* [Items from a dataset]
□ □ □ □ □

Where the symbols take the objects:
state | + ~ ^ *
Gal | Som Zul Dit Rus
Big | Gek Kel Viz Vel
Gam | Mim Mel Ves Pob
Pon | Bap Sef Kul Bok
Tir | Naf Rek Nek Gon
Dit | Zim Non Zul Gal
Baz | Nin Naf Foz Rek
Fer | Tev Tur Tul Mer
Zib | Kof Nin Laz Naf
Ris | Dab Gof Vap Bop
Dok | Sas Gep Sul Lil
Tul | Bez Zek Tur Fer
Kam | Kar Suk Div Vab
Nek | Zib Baz Rek Tir
Gek | Zoz Gam Pob Liv
Bok | Pif Kul Pon Kof
Viz | Pob Val Kel Big
Kul | Sav Kek Sef Pon
Tur | Vod Duz Zek Tul
Nes | Tes Dif Dab Noz
Mav | Nek Tes Vul Dif
Bop | Nes Vap Ris Duk
Zim | Nak Lut Lop Som
Dav | Nim Mag Bup Zaf
Nim | Val Big Vel Zol
Tev | Kep Vod Bez Duz
Mim | Zul Rus Zav Bag
Naf | Fik Laz Zib Foz
Zul | Lop Rez Non Dit
Vab | Gud Div Kam Rir
Bap | Lok Lon Sav Pif
Lif | Kup Dav Zaf Piz
Pif | Nom Sav Bap Kek
Vak | Zek Fer Mer Sas
Dif | Tir Vul Mav Dab
Lut | Ril Fuf Dof Lop
Vul | Rek Gon Tes Mav
Gon | Foz Nek Tir Tes
Kup | Viz Nim Zol Mag
Lok | Suk Vab Rir Nom
Suk | Dok Gud Dun Div
Fik | Sef Bok Kof Vib
Sef | Lon Pif Kek Kul
Kel | Gam Liv Val Viz
Ber | Vap Duk Des Vad
Vel | Liv Viz Big Nim
Mel | Rus Bag Zoz Ves
Lon | Vab Nom Nid Sav
Nak | Ber Ril Nus Fuf
Nin | Pon Fik Vib Laz
Noz | Vul Dab Nes Gof
Zol | Kel Vel Nim Kup
Kep | Dav Piz Miz Gov
Rus | Rez Dit Gal Zav
Nom | Div Rir Lok Nid
Non | Lut Som Rez Zul
Zag | Tul Vak Sas Fur
Fur | Fer Sas Zag Gep
Bup | Vel Kup Mag Dav
Lil | Zag Sul Dok Kar
Rez | Dof Zim Som Non
Sul | Vak Fur Gep Dok
Kek | Nid Bap Pif Sef
Duk | Noz Ris Bop Des
Sav | Rir Nid Lon Bap
Vad | Ris Des Ber Vub
Dab | Gon Mav Dif Nes
Mer | Duz Tul Fer Vak
Rek | Laz Foz Baz Nek
Vod | Piz Gov Kub Bez
Dun | Sul Kar Gud Suk
Gov | Zaf Miz Kep Kub
Kub | Lif Kep Gov Vod
Ves | Zav Zoz Mel Gam
Laz | Bok Vib Nin Zib
Kar | Fur Dok Lil Gud
Zek | Kub Tev Duz Tur
Lop | Nus Dof Lut Zim
Ril | Duk Vad Vub Nus
Bez | Miz Kub Vod Tev
Vap | Dif Noz Gof Ris
Miz | Bup Lif Piz Kep
Val | Ves Gek Liv Kel
Mag | Big Zol Kup Bup
Bag | Dit Zav Mim Zoz
Gep | Mer Zag Fur Sul
Pob | Bag Ves Gam Gek
Des | Gof Bop Duk Ber
Fuf | Vad Nus Nak Dof
Sas | Tur Mer Vak Zag
Nid | Kam Lok Nom Lon
Zav | Non Gal Rus Mim
Tes | Baz Tir Gon Vul
Gud | Gep Lil Kar Dun
Duz | Gov Bez Tev Zek
Som | Fuf Lop Zim Rez
Zaf | Zol Bup Dav Lif
Rir | Dun Kam Vab Lok
Dof | Vub Nak Fuf Lut
Nus | Des Vub Ril Nak
Vub | Bop Ber Vad Ril
Div | Lil Dun Suk Kam
Piz | Mag Zaf Lif Miz
Zoz | Gal Mim Bag Mel
Gof | Mav Nes Noz Vap
Kof | Kek Pon Bok Fik
Foz | Vib Zib Naf Baz
Vib | Kul Kof Fik Nin
Liv | Mel Pob Gek Val

The rows follow the links: the fewer symbols apart two objects are, the more alike their rows tend to be.

Each row is also shifted at random along 3 hidden directions that mean nothing.

Rows with their objects:
-495,-271,-373,-149,-86,527,344,-317,-340,-60,-31,-560,-124,-406,1,261,51,-97,-56,-124,-161,-205,-124,21,261,-137,-179,112,201,93,-38,-126,-155,211,-267,-118,-129,319,179,-422,196,-303,-69,-37,37,141,130,-46,-86,-29,-44,243,133,294,-248,-89
object: Zib
-102,63,-45,-45,55,468,15,-147,-555,-78,265,-513,-109,-312,56,203,109,-74,-13,-325,-196,-22,-177,32,161,-92,74,117,216,173,-195,-162,-200,135,214,98,-203,236,463,-246,70,-181,3,35,67,367,108,-90,19,-174,44,590,-144,282,-233,-242
object: Tir
758,-78,-12,170,-249,-133,42,-240,-217,-18,194,439,186,285,227,10,607,67,-127,177,-81,124,-210,356,-353,59,96,88,-120,-60,127,-124,204,412,81,199,-135,21,101,-19,195,271,-252,-239,489,-96,-356,-341,470,-59,314,76,50,64,21,84
object: Vad
-622,-121,-98,-215,146,-430,-92,39,-6,263,-67,410,86,281,64,174,-51,148,216,-32,53,-12,153,-36,-31,-17,-95,-160,26,-195,-179,370,286,5,-169,-56,113,-102,-576,272,-429,18,-242,-126,-321,-377,88,112,-285,187,-135,-341,-67,-98,268,123
object: Zaf
727,181,331,31,82,6,-350,-280,172,-184,-186,350,-254,333,-11,-172,-176,198,-72,-185,205,-206,-115,5,379,311,-99,438,244,-107,-168,-32,-370,-77,192,-364,309,194,352,232,-248,58,26,332,-167,-133,88,80,-141,287,15,175,11,30,-68,160
object: Zav
-87,-83,-113,147,-228,-30,66,-254,-282,-15,-33,478,51,343,261,-44,562,109,1,-111,-121,40,-310,606,-124,214,-132,75,91,-174,-262,-129,153,316,135,-389,-230,181,79,-78,101,355,-306,25,52,-137,49,-535,197,-131,369,-113,123,69,5,-40
object: Vub
-457,214,52,224,36,37,55,640,198,-105,32,-450,34,-269,-192,-301,-321,-217,22,87,-29,234,139,-68,-174,-95,113,-393,-314,103,49,-119,-52,-458,108,-24,-166,-250,2,-56,222,50,297,123,-98,337,181,76,16,-411,-101,-222,-36,-207,-10,-303
object: Dun
508,462,31,38,-22,58,-15,-187,-26,56,109,490,69,399,83,-127,347,193,-164,-208,6,-147,-180,569,-27,332,-211,304,140,73,-257,-405,-48,58,447,-26,-64,318,98,160,63,456,-110,762,-37,505,442,-288,100,97,381,244,-263,-109,177,-189
object: Fuf
139,-72,-288,136,-195,26,315,395,71,-214,-244,-471,4,-88,-161,-300,-145,-150,56,121,-90,281,41,47,-194,-200,-47,-512,-493,-140,60,-49,103,-311,-210,-194,-122,-177,-265,-160,204,-23,-31,-207,-123,-55,161,37,18,-423,-200,-367,237,65,8,-139
object: Rir
186,-93,230,48,-111,-1,-253,-383,195,-144,-348,451,-270,326,121,-197,-2,224,-49,-44,154,-229,-215,33,406,321,-161,477,284,-223,-149,32,-292,103,-89,-641,260,165,348,60,-150,-3,-12,65,-138,-497,-166,-49,-95,267,75,-123,283,49,-162,310
object: Rus
-140,-478,-70,260,-353,-83,74,-257,-407,-115,38,286,129,166,403,23,659,-7,-14,155,-155,202,-344,301,-260,34,107,-10,-73,-220,-5,71,266,496,-77,-237,-239,-41,201,-197,197,152,-316,-630,434,-527,-530,-463,431,-174,253,-182,322,209,-151,158
object: Duk
-943,-122,132,-29,80,-34,-25,437,348,230,-154,-151,-161,-466,-87,13,-253,-159,193,160,-68,-69,220,-212,170,-70,30,-130,279,93,-91,252,40,-176,-59,-526,-244,-264,-27,-129,56,-142,506,18,-389,-92,22,-124,-351,-207,30,-432,32,-345,-105,-80
object: Sas
616,-130,122,158,11,-73,-22,573,356,-50,-109,-409,-55,-369,-153,-219,-268,-252,105,286,-72,239,132,-331,-72,-204,207,-354,-165,35,169,205,18,-349,-21,-153,-119,-383,-80,-71,120,-134,398,-255,-102,-109,-137,45,-39,-355,-156,-279,74,-183,-79,-48
object: Lil
31,169,94,-187,194,-519,-241,88,58,205,131,405,184,320,-12,139,-144,105,37,31,150,124,228,-247,-273,-33,78,-103,-177,-57,80,217,260,-27,3,645,238,-181,-482,441,-419,87,-222,-71,21,-61,-104,355,-9,299,-202,-47,-229,-100,334,152
object: Bup
171,189,108,-183,218,-537,-166,58,164,245,231,388,349,233,-29,211,-127,87,-34,166,187,74,312,-312,-360,-65,179,-85,-216,68,318,181,294,2,-27,896,341,-198,-489,427,-280,60,-131,-114,212,37,-259,395,101,375,-150,33,-288,-175,359,201
object: Dav
6,-461,84,-167,16,-203,56,195,500,337,-192,56,-36,-418,14,197,-74,-132,209,441,21,-114,298,-434,119,-211,67,-84,292,33,223,462,233,98,-398,-361,-93,-363,-287,-89,-36,-300,449,-410,-202,-514,-406,-92,-281,56,-19,-478,174,-299,-52,207
object: Tul
-815,-368,-254,223,-266,26,278,411,71,-227,-323,-392,-103,-198,-42,-315,-129,-180,165,205,-116,270,-32,52,-89,-194,-65,-546,-388,-246,-6,91,100,-272,-329,-642,-240,-211,-177,-255,229,-60,-1,-414,-184,-378,53,-91,-33,-512,-176,-652,418,17,-129,-34
object: Kam
76,-118,-36,-281,225,-102,-20,246,326,431,-284,73,-157,-255,0,163,-193,-34,365,-54,-95,-256,240,0,356,-114,-165,-92,468,28,-344,368,119,-102,-76,-663,-177,-64,-459,98,-299,-209,293,203,-775,-184,377,-186,-660,-36,-9,-302,-101,-357,74,-59
object: Zek
-332,54,-163,121,-95,59,13,-110,-524,-43,-8,333,-103,331,284,-42,490,128,138,-496,-266,42,-387,834,37,243,-254,-5,195,-230,-714,-114,-27,133,400,-778,-422,279,117,-52,-61,402,-360,252,-313,-14,538,-614,-85,-313,328,-46,14,78,19,-244
object: Ber
1022,-105,67,44,13,277,-4,-224,-402,-113,335,-437,-5,-354,85,263,179,-146,-119,-15,-81,87,-152,-241,-18,-188,358,64,54,219,200,-21,-61,303,99,484,-98,43,420,-239,139,-243,6,-345,489,170,-433,61,306,-86,9,618,-44,370,-276,-23
object: Gon
-145,-81,-46,-302,217,-301,21,101,267,425,-105,291,86,-42,-21,251,-123,23,211,78,36,-191,295,-94,54,-115,-126,-108,244,38,-68,318,254,7,-151,-40,13,-99,-607,182,-305,-118,64,90,-378,-168,181,19,-389,187,-23,-271,-143,-336,284,106
object: Kub
101,243,171,-114,295,-440,-372,123,-75,60,77,333,21,456,7,34,-226,163,99,-236,160,114,100,-113,-109,41,79,-120,-213,-154,-144,228,84,-158,176,361,287,-71,-329,436,-506,59,-301,12,-149,-146,123,311,-83,138,-257,58,-224,-49,269,109
object: Zol
-68,-85,114,150,-67,156,-73,-157,-498,-81,428,-218,97,-239,194,206,348,-133,-129,-28,-142,187,-241,-91,-172,-121,313,45,4,134,116,-73,50,348,201,441,-211,-30,535,-219,170,-37,-31,-407,554,168,-469,-136,442,-144,135,408,-45,268,-215,-77
object: Dif
116,488,33,-347,423,-197,-119,302,279,523,144,129,130,-108,-174,197,-278,32,147,-124,40,-210,438,-6,32,-2,-93,-24,294,275,-159,79,114,-252,219,363,21,30,-569,379,-304,30,278,715,-470,527,568,98,-468,224,2,150,-555,-466,391,-219
object: Vod
458,-222,105,-140,138,-91,-14,369,374,301,-285,-102,-182,-423,-79,47,-246,-126,305,142,-82,-109,211,-180,265,-165,2,-172,364,29,-203,441,68,-129,-93,-590,-211,-221,-272,-49,-164,-265,441,-40,-580,-319,107,-153,-509,-130,-56,-346,49,-291,-56,-7
object: Mer
-34,-116,-27,198,-311,-107,88,-328,-39,15,64,539,159,359,263,-15,608,152,-207,244,-6,-40,-209,357,-268,164,-24,227,-7,-81,158,-204,194,440,-49,38,-62,84,139,-50,271,348,-196,-80,443,-93,-331,-365,441,86,409,-95,182,17,36,124
object: Nus
533,68,41,103,76,71,-26,635,165,-67,-196,-459,-177,-276,-181,-250,-348,-193,221,-32,-112,233,72,-42,51,-130,11,-419,-125,-43,-269,123,-116,-545,173,-480,-264,-237,-138,-9,19,-64,339,90,-477,51,359,-63,-273,-517,-179,-202,4,-178,-40,-277
object: Kar
-348,52,37,60,58,285,-87,-70,-640,-79,335,-300,-42,-200,144,224,196,-97,-8,-405,-210,113,-261,180,14,-23,129,8,160,106,-357,-118,-134,152,424,9,-317,206,488,-209,47,-15,-62,0,128,324,80,-236,113,-326,81,476,-135,226,-218,-245
object: Mav
-330,-174,-636,-124,-213,377,601,-62,-117,-111,-257,-476,-8,-140,-137,-55,-29,-39,-29,-42,-142,-110,23,230,91,-178,-347,-197,-228,-28,28,-217,-24,-78,-425,-210,-71,214,-307,-314,230,-156,-237,57,-176,102,464,5,-121,-125,-96,-162,205,239,25,-94
object: Sef
-445,-304,175,-11,10,-534,-308,-86,54,-81,-54,389,65,390,103,46,-90,138,34,135,198,175,44,-371,-191,-1,146,-95,-263,-330,138,390,178,83,-258,182,355,-230,-119,269,-351,-20,-310,-715,190,-757,-563,299,151,202,-251,-287,184,110,68,418
object: Vel
-817,86,136,-42,176,-404,-350,34,-81,1,0,339,1,403,74,28,-204,188,115,-182,151,111,31,-102,-96,93,-4,-94,-175,-240,-191,272,75,-144,58,107,267,-77,-190,351,-438,107,-326,-164,-110,-314,-28,271,-69,170,-227,-170,-75,1,177,176
object: Nim
-142,-75,62,-244,194,-228,3,178,460,455,-12,129,101,-294,-82,212,-133,-66,109,288,67,-216,348,-295,51,-137,25,-3,315,204,201,290,225,58,-205,64,4,-245,-386,98,-75,-172,366,45,-185,-42,-138,22,-309,206,36,-224,-133,-384,168,97
object: Duz
-704,533,408,73,126,70,-426,-177,152,-119,-8,318,-200,301,-68,-185,-216,182,-198,-230,261,-237,-76,25,312,411,-69,530,187,38,-133,-297,-433,-162,388,-40,386,217,536,208,-92,268,141,644,-65,290,125,171,-22,325,65,233,-159,-95,-40,-4
object: Mim
-123,-62,-101,201,-122,-30,180,505,157,-198,-118,-433,54,-213,-171,-302,-188,-213,-7,284,-57,302,100,-140,-257,-201,86,-436,-458,-45,262,-7,74,-356,-155,-36,-143,-304,-86,-124,291,2,167,-234,9,19,-34,67,140,-406,-156,-374,173,-55,-27,-103
object: Div
289,130,11,194,-87,5,-47,-106,-375,-38,244,250,131,252,234,2,555,31,-86,-141,-131,172,-248,455,-266,130,53,61,-9,-40,-176,-207,137,279,355,102,-254,127,147,41,112,321,-225,59,313,187,-29,-390,334,-188,321,183,-94,39,20,-145
object: Des
672,-74,339,44,144,-274,-477,-99,-24,-276,-291,277,-326,458,100,-124,-275,191,128,-246,185,86,-178,-183,248,153,27,85,-54,-381,-353,368,-188,-139,116,-428,323,-6,133,282,-534,-89,-251,-264,-270,-672,-89,253,-141,106,-314,-27,142,195,-62,300
object: Gek
1628,-24,20,110,54,60,-148,-12,-602,-110,150,-40,-69,125,221,56,346,20,121,-408,-267,232,-373,364,-94,-44,122,-130,45,-98,-505,114,15,117,443,-158,-341,129,143,-32,-151,64,-235,-141,6,-22,148,-313,88,-363,74,401,-95,229,-84,-182
object: Gof
425,57,295,-35,190,-451,-428,18,-20,-97,4,314,-14,440,12,23,-238,184,81,-90,213,174,28,-284,-112,43,177,-74,-220,-238,-74,309,21,-102,105,289,345,-160,-136,411,-479,0,-255,-272,3,-389,-166,379,38,193,-320,-27,-56,70,120,222
object: Big

From each start, follow one symbol. Which object do you reach?
Answers are names.
start -1422,-232,403,167,-105,-243,-377,-258,162,-250,-92,396,-111,265,97,-105,-131,103,-121,148,307,41,-136,-374,110,204,141,299,-84,-221,197,136,-161,122,-174,-108,400,-131,510,70,-98,33,-75,-482,300,-664,-687,197,211,282,-121,-250,304,91,-223,469
+ Mim
start 122,52,201,-190,204,-126,-93,398,453,364,8,-51,-18,-436,-185,116,-243,-174,146,233,12,-126,360,-322,106,-124,116,-45,309,235,104,197,72,-126,5,13,-82,-230,-220,72,-25,-169,548,122,-263,126,-28,11,-308,33,25,-135,-206,-449,50,-68
^ Tul
start -272,83,429,79,134,-310,-476,-55,75,-218,18,325,-98,355,12,-87,-236,122,-50,-57,254,116,-52,-323,-1,168,167,107,-140,-179,31,141,-146,-117,131,200,401,-113,259,304,-320,62,-149,-216,100,-329,-322,390,113,219,-245,5,21,87,-13,292
^ Gek
start 378,142,79,-316,244,-397,-65,142,338,440,190,313,272,-51,-66,275,-107,28,44,273,122,-112,442,-326,-181,-146,65,-25,52,188,316,242,347,71,-118,729,141,-226,-605,337,-218,-79,157,80,17,126,-155,247,-88,396,2,19,-325,-336,394,129
* Kub
start -410,-27,-634,-16,-147,343,545,112,-153,-185,-284,-485,-47,-54,-140,-190,-125,-7,131,-125,-166,23,-12,384,66,-129,-394,-383,-262,-114,-180,-199,-62,-317,-222,-415,-173,186,-376,-259,200,-37,-237,220,-354,120,714,-22,-215,-295,-130,-252,139,175,87,-243
+ Lok
start 130,-57,341,71,-3,-80,-352,-300,161,-217,-316,347,-318,327,53,-177,-117,193,-28,-116,177,-142,-221,-92,400,310,-51,374,197,-260,-191,113,-323,-1,45,-568,331,87,367,106,-275,7,-35,-51,-151,-478,-173,71,-116,261,-89,-32,210,91,-205,292
* Zoz
start 414,-43,-553,-243,-65,502,530,-157,-194,-63,-129,-559,-46,-197,-140,81,-81,-47,-13,-161,-165,-206,-38,175,238,-179,-303,-88,-14,99,-41,-206,-134,-42,-254,-73,-70,316,-220,-286,108,-244,-154,251,-192,286,548,55,-223,-24,-100,191,22,258,-8,-184
~ Pon
start -805,146,82,-120,231,-434,-232,88,-1,177,96,404,128,359,24,136,-153,129,65,-110,140,78,181,-132,-175,39,34,-155,-150,-98,-91,193,193,-96,55,370,196,-88,-352,366,-381,148,-243,-10,-86,-106,71,254,-112,216,-187,-151,-193,-107,301,123
~ Zol
start -28,-160,50,214,-97,-32,86,532,280,-137,-129,-396,-54,-321,-110,-283,-205,-286,102,295,-38,261,103,-246,-187,-205,169,-413,-292,-27,211,127,71,-305,-107,-221,-164,-360,-55,-144,214,-75,316,-327,-34,-153,-208,21,29,-399,-136,-377,228,-102,-132,-75
* Dun
start 313,151,306,55,183,-96,-113,532,474,171,100,-308,27,-498,-240,-99,-322,-220,18,315,23,64,300,-434,-92,-152,287,-132,22,295,255,95,23,-283,98,212,-91,-342,6,47,121,-107,618,73,-16,266,-169,124,-53,-124,-43,-57,-157,-397,-22,-99
^ Zag
start -151,499,429,1,337,-66,-562,58,-86,-191,-47,249,-292,424,-105,-183,-440,184,31,-576,189,-9,-101,10,299,332,-27,249,45,-120,-529,-58,-423,-396,550,-159,322,173,308,378,-502,172,-63,522,-383,148,441,270,-264,94,-212,272,-282,45,36,-50
^ Gam
start 722,-156,31,200,-122,-5,-62,-122,-530,-100,203,63,72,86,272,58,446,-28,-9,-118,-184,227,-331,297,-231,-25,182,-50,-28,-82,-153,34,133,285,246,38,-286,-26,256,-80,49,109,-235,-350,323,-103,-231,-328,324,-284,188,241,47,205,-104,-50
* Ris
start 80,-55,42,-273,184,-246,5,169,395,456,-30,181,115,-246,-62,250,-107,-23,124,257,42,-231,376,-250,11,-131,30,-20,281,159,160,294,242,48,-148,118,5,-211,-501,169,-167,-185,332,23,-203,-68,-49,52,-329,210,31,-184,-164,-320,196,68
^ Bez
start -757,83,396,110,-21,-50,-370,-292,146,-177,-164,357,-229,272,7,-172,-194,159,-90,-64,252,-127,-137,-139,292,298,10,440,130,-131,-78,-42,-336,-35,108,-298,359,46,503,136,-146,115,2,95,-4,-264,-201,150,-13,269,-29,-21,161,43,-171,246
+ Gal
start -316,-157,78,216,-114,120,-54,-126,-541,-82,310,-112,107,-103,263,161,436,-96,-31,-97,-175,225,-268,90,-182,-51,238,1,-5,28,-25,-86,41,354,211,177,-273,-42,485,-205,182,60,-127,-428,506,8,-448,-282,403,-274,165,258,61,216,-246,-47
* Noz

□ □ □ □ □

* [Aim of the task] Copy the records above exactly, please, but only from the first line through the line containing "Nim | Val Big Vel Zol".

* [Response area]
Where the symbols take the objects:
state | + ~ ^ *
Gal | Som Zul Dit Rus
Big | Gek Kel Viz Vel
Gam | Mim Mel Ves Pob
Pon | Bap Sef Kul Bok
Tir | Naf Rek Nek Gon
Dit | Zim Non Zul Gal
Baz | Nin Naf Foz Rek
Fer | Tev Tur Tul Mer
Zib | Kof Nin Laz Naf
Ris | Dab Gof Vap Bop
Dok | Sas Gep Sul Lil
Tul | Bez Zek Tur Fer
Kam | Kar Suk Div Vab
Nek | Zib Baz Rek Tir
Gek | Zoz Gam Pob Liv
Bok | Pif Kul Pon Kof
Viz | Pob Val Kel Big
Kul | Sav Kek Sef Pon
Tur | Vod Duz Zek Tul
Nes | Tes Dif Dab Noz
Mav | Nek Tes Vul Dif
Bop | Nes Vap Ris Duk
Zim | Nak Lut Lop Som
Dav | Nim Mag Bup Zaf
Nim | Val Big Vel Zol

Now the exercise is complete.